Supplied entries:
[[-24   9  -4   3 -45]
 [-28   7  -5  -5 -43]
 [-32  10  -6 -10 -43]
 [-28   4  -8  -3 -45]]
|
[[-24   9]
 [-28   7]]

[[  6 -23  22 -11]
 [ 32 -16  20 -30]
 [-26   6 -21  31]
 [-39  15 -26  12]]
|
[[  6 -23]
 [ 32 -16]]

[[ 48  33  21 -18]
 [-27 -19 -20   2]
 [ -4  30   4 -16]
 [-24 -10  -5  15]
 [  4  35 -16 -34]]
|
[[ 48  33]
 [-27 -19]]

[[-21 -43]
 [-23 -53]
 [-20 -30]]
|
[[-21 -43]
 [-23 -53]]

[[ -4 -10]
 [ 16  10]
 [ 53 -18]
 [-30 -16]
 [ -7  -8]]
|
[[ -4 -10]
 [ 16  10]]

[[ 10  26  18  10]
 [ 23  42 -48  18]]
|
[[10 26]
 [23 42]]

[[  2   5 -18]
 [ 13  21 -44]]
|
[[ 2  5]
 [13 21]]

[[ 38 -41]
 [ 43   0]
 [ 35 -26]]
|
[[ 38 -41]
 [ 43   0]]
---
[[-10 -14]
 [ 20  47]
 [ 15  -2]]
|
[[-10 -14]
 [ 15  -2]
 [ 20  47]]

[[ -2  -2  -2  -8  -4 -15  -1 -42]
 [ 14   3   2   6   2  -4 -13  31]
 [-14   5   4  -1   1 -19  -4 -38]
 [  7 -15 -12  -6  -5  51  27  29]
 [  3  -3  -2  -6  -3  -6  -1 -25]
 [-10  14  10  14   9 -19 -21 -11]
 [-12   5   4   1   2 -18  -6 -32]
 [ 20  -1  -1  -7  -5 -28 -15  -4]
 [-35  17  12  22  15   9  -6 -12]
 [ 11   2   2   1   0 -13 -12  11]
 [-25  16  12  11   9 -31 -16 -35]]
|
[[-35  17  12  22  15   9  -6 -12]
 [-25  16  12  11   9 -31 -16 -35]
 [-14   5   4  -1   1 -19  -4 -38]
 [-12   5   4   1   2 -18  -6 -32]
 [-10  14  10  14   9 -19 -21 -11]
 [ -2  -2  -2  -8  -4 -15  -1 -42]
 [  3  -3  -2  -6  -3  -6  -1 -25]
 [  7 -15 -12  -6  -5  51  27  29]
 [ 11   2   2   1   0 -13 -12  11]
 [ 14   3   2   6   2  -4 -13  31]
 [ 20  -1  -1  -7  -5 -28 -15  -4]]

[[  3 -13   1   2  -4  -1 -15]
 [  6 -11   3  -1  -5   4   0]
 [ -2 -12   1  10   0   7 -21]
 [  0 -15 -11  10  -2   6 -24]
 [-22   3  11   0  10 -13 -18]
 [-12   5   7 -10   2 -18  -2]
 [ 17 -19 -53 -11 -21 -10   4]
 [-10 -11  -1  20   6  22 -22]
 [ -8 -11   5  11   3   8 -22]
 [-17   7  15  -8   5 -11   4]
 [ -4 -10   5  12   2   8 -24]]
|
[[-22   3  11   0  10 -13 -18]
 [-17   7  15  -8   5 -11   4]
 [-12   5   7 -10   2 -18  -2]
 [-10 -11  -1  20   6  22 -22]
 [ -8 -11   5  11   3   8 -22]
 [ -4 -10   5  12   2   8 -24]
 [ -2 -12   1  10   0   7 -21]
 [  0 -15 -11  10  -2   6 -24]
 [  3 -13   1   2  -4  -1 -15]
 [  6 -11   3  -1  -5   4   0]
 [ 17 -19 -53 -11 -21 -10   4]]

[[ 38  26  17  12  -4  -9 -22  -4 -23 -18 -40 -36]
 [ 25  20  14  11   4   5   1   3  -1   1  -2   4]
 [ 23  -8 -10  15   9  15  22  29  24  36  45  50]]
|
[[ 23  -8 -10  15   9  15  22  29  24  36  45  50]
 [ 25  20  14  11   4   5   1   3  -1   1  -2   4]
 [ 38  26  17  12  -4  -9 -22  -4 -23 -18 -40 -36]]

[[41 33 22 11  7  4  1  0  0  0  2  2  0  1  0  1]
 [ 2  3  5 11 19 31 41 44 40 31 19 10  4  1  0  1]
 [30 19 10  6  3  0  1  0  0  0  0  1  1  1  0  1]
 [ 6 12 21 31 40 43 39 31 19 10  3  2  1  1  0  1]]
|
[[ 2  3  5 11 19 31 41 44 40 31 19 10  4  1  0  1]
 [ 6 12 21 31 40 43 39 31 19 10  3  2  1  1  0  1]
 [30 19 10  6  3  0  1  0  0  0  0  1  1  1  0  1]
 [41 33 22 11  7  4  1  0  0  0  2  2  0  1  0  1]]

[[-32  42  -3   4  16  41]
 [ 24  -6  17  20  17 -47]
 [  5 -47   8  14 -44  23]
 [-33  14  25  31   5  -8]]
|
[[-33  14  25  31   5  -8]
 [-32  42  -3   4  16  41]
 [  5 -47   8  14 -44  23]
 [ 24  -6  17  20  17 -47]]

[[ 35 -20   4  -1  -8  12]
 [-47  11   9   7 -31  24]
 [ -4 -11  -7 -32 -39  17]
 [ 30  50  12  28  -4   3]
 [-20   7  22  13  12  12]
 [-10   9   9  14  -4 -22]
 [-37  22  15   1 -17   2]
 [-13  20 -18 -25  10 -28]
 [  2  12   6  18  40   6]]
|
[[-47  11   9   7 -31  24]
 [-37  22  15   1 -17   2]
 [-20   7  22  13  12  12]
 [-13  20 -18 -25  10 -28]
 [-10   9   9  14  -4 -22]
 [ -4 -11  -7 -32 -39  17]
 [  2  12   6  18  40   6]
 [ 30  50  12  28  -4   3]
 [ 35 -20   4  -1  -8  12]]

[[ 38  12   2  -5   0 -32  32 -29 -11 -21 -29 -40]
 [-40  42 -47 -14 -12  45   7  39  -9  18  40  -3]
 [  1  11  -3  35  18 -26  45   9 -14   8  42  24]]
|
[[-40  42 -47 -14 -12  45   7  39  -9  18  40  -3]
 [  1  11  -3  35  18 -26  45   9 -14   8  42  24]
 [ 38  12   2  -5   0 -32  32 -29 -11 -21 -29 -40]]
---
[[-11  -7 -16  -6 -17  -7   2  20 -18   2  12]
 [ -7 -17  -1   8  -4  39   2  -5  12 -14  -2]
 [-11  -7 -16  -6 -17  -7   2  21 -18   2  12]
 [-11  -6 -16  -6 -17  -7   2  20 -18   2  12]
 [ -7 -17  -1   8  -4  39   2  -5  12 -14  -1]
 [-11  -6 -16  -6 -17  -7   2  20 -17   2  12]
 [ -7 -17  -1   8  -4  39   2  -5  12 -14  -1]
 [-11  -6 -16  -6 -17  -7   2  21 -18   2  12]]
|
[[ 12   2 -18  21   2  -7 -17  -6 -16  -6 -11]
 [ -1 -14  12  -5   2  39  -4   8  -1 -17  -7]
 [ 12   2 -17  20   2  -7 -17  -6 -16  -6 -11]
 [ -1 -14  12  -5   2  39  -4   8  -1 -17  -7]
 [ 12   2 -18  20   2  -7 -17  -6 -16  -6 -11]
 [ 12   2 -18  21   2  -7 -17  -6 -16  -7 -11]
 [ -2 -14  12  -5   2  39  -4   8  -1 -17  -7]
 [ 12   2 -18  20   2  -7 -17  -6 -16  -7 -11]]

[[ -7  44   2  20 -20  -7  22   2  20   5   4  26]
 [ 20  10   3   4 -18 -32 -24 -23 -16 -33   1 -17]]
|
[[-17   1 -33 -16 -23 -24 -32 -18   4   3  10  20]
 [ 26   4   5  20   2  22  -7 -20  20   2  44  -7]]

[[ 32  29  13  -2 -21]
 [-24 -26   5   8 -11]
 [ 51  47  -4 -27  -9]]
|
[[ -9 -27  -4  47  51]
 [-11   8   5 -26 -24]
 [-21  -2  13  29  32]]

[[-28 -12 -25 -23 -27 -22  24 -27]
 [-15  -5   3   2 -18  -6  -6  -3]
 [-10  -4   4   7 -16  -9 -19  -4]
 [-24  -7  -7  -6 -27 -15   0 -14]
 [-37 -19 -18 -19 -37 -25  14 -25]
 [ -2   3  -5   0  -6  -9  -8  -6]
 [-30 -14 -35 -34 -28 -23  42 -35]
 [-35 -18 -26 -25 -35 -27  23 -30]
 [ 11   7  -7  -5  13   3  10  -1]
 [ 21   7   5   9  19   4 -17   6]]
|
[[  6 -17   4  19   9   5   7  21]
 [ -1  10   3  13  -5  -7   7  11]
 [-30  23 -27 -35 -25 -26 -18 -35]
 [-35  42 -23 -28 -34 -35 -14 -30]
 [ -6  -8  -9  -6   0  -5   3  -2]
 [-25  14 -25 -37 -19 -18 -19 -37]
 [-14   0 -15 -27  -6  -7  -7 -24]
 [ -4 -19  -9 -16   7   4  -4 -10]
 [ -3  -6  -6 -18   2   3  -5 -15]
 [-27  24 -22 -27 -23 -25 -12 -28]]

[[ 11  27 -49  -7  -4 -17  -8]
 [-11 -22   4 -16  -2  37  21]
 [  9 -27  54  10  -3  -2 -15]]
|
[[-15  -2  -3  10  54 -27   9]
 [ 21  37  -2 -16   4 -22 -11]
 [ -8 -17  -4  -7 -49  27  11]]

[[-11  20 -34 -32   7  30  -9  29   5 -23 -12 -27 -19]
 [-33  18 -34 -42 -23 -11  44 -42 -44  24 -38  25 -24]
 [-43 -41  26  18  28 -37  33 -14   4   3  -5   1 -25]]
|
[[-25   1  -5   3   4 -14  33 -37  28  18  26 -41 -43]
 [-24  25 -38  24 -44 -42  44 -11 -23 -42 -34  18 -33]
 [-19 -27 -12 -23   5  29  -9  30   7 -32 -34  20 -11]]

[[  0  -3   0  -2  -6   1  -6  -6  -6   0]
 [ 23  -3  22 -15 -37   1 -14 -14 -25   7]
 [ 11  -6   1  -2  46   1 -30 -30 -21   1]]
|
[[  1 -21 -30 -30   1  46  -2   1  -6  11]
 [  7 -25 -14 -14   1 -37 -15  22  -3  23]
 [  0  -6  -6  -6   1  -6  -2   0  -3   0]]

[[  6  -2  -7 -21  39   7  -7]
 [  5 -14  11  14  39  -6   8]
 [ 11 -19   9   6  39  -5   5]
 [ 14 -20   5  -3  39  -3   0]
 [ -2  -7  11  19  39  -5  11]]
|
[[ 11  -5  39  19  11  -7  -2]
 [  0  -3  39  -3   5 -20  14]
 [  5  -5  39   6   9 -19  11]
 [  8  -6  39  14  11 -14   5]
 [ -7   7  39 -21  -7  -2   6]]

Assignment: Would you please repeat, exactly as written, the lines from the one containing "-14 -14 -25" through the end of the listing above, including both, and only those?

Answer to the exercise:
 [ 23  -3  22 -15 -37   1 -14 -14 -25   7]
 [ 11  -6   1  -2  46   1 -30 -30 -21   1]]
|
[[  1 -21 -30 -30   1  46  -2   1  -6  11]
 [  7 -25 -14 -14   1 -37 -15  22  -3  23]
 [  0  -6  -6  -6   1  -6  -2   0  -3   0]]

[[  6  -2  -7 -21  39   7  -7]
 [  5 -14  11  14  39  -6   8]
 [ 11 -19   9   6  39  -5   5]
 [ 14 -20   5  -3  39  -3   0]
 [ -2  -7  11  19  39  -5  11]]
|
[[ 11  -5  39  19  11  -7  -2]
 [  0  -3  39  -3   5 -20  14]
 [  5  -5  39   6   9 -19  11]
 [  8  -6  39  14  11 -14   5]
 [ -7   7  39 -21  -7  -2   6]]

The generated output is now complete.